Prompt: When you reproduce the entries below, keep each one exact and drop any pictures.

BEGIN

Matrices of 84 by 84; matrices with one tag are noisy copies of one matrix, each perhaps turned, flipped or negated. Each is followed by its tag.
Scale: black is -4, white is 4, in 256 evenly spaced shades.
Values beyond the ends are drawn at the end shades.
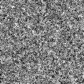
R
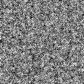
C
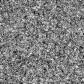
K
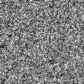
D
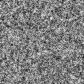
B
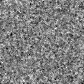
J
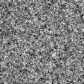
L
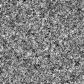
L
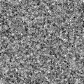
J
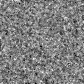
D
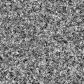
C
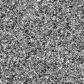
R
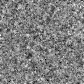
L
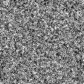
J
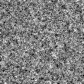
L
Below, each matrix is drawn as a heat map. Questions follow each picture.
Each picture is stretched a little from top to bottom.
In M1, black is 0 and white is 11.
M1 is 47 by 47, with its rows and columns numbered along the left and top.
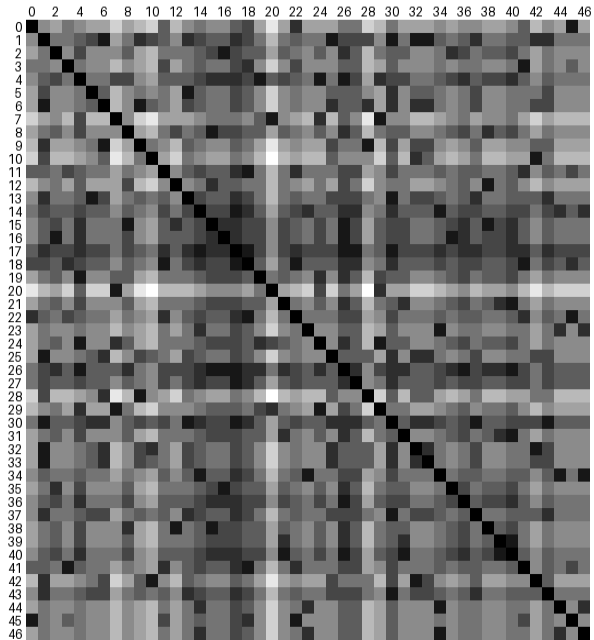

END

Output for this task:
Matrices of 84 by 84; matrices with one tag are noisy copies of one matrix, each perhaps turned, flipped or negated. Each is followed by its tag.
Scale: black is -4, white is 4, in 256 evenly spaced shades.
Values beyond the ends are drawn at the end shades.
R
C
K
D
B
J
L
L
J
D
C
R
L
J
L
Below, each matrix is drawn as a heat map. Questions follow each picture.
Each picture is stretched a little from top to bottom.
In M1, black is 0 and white is 11.
M1 is 47 by 47, with its rows and columns numbered along the left and top.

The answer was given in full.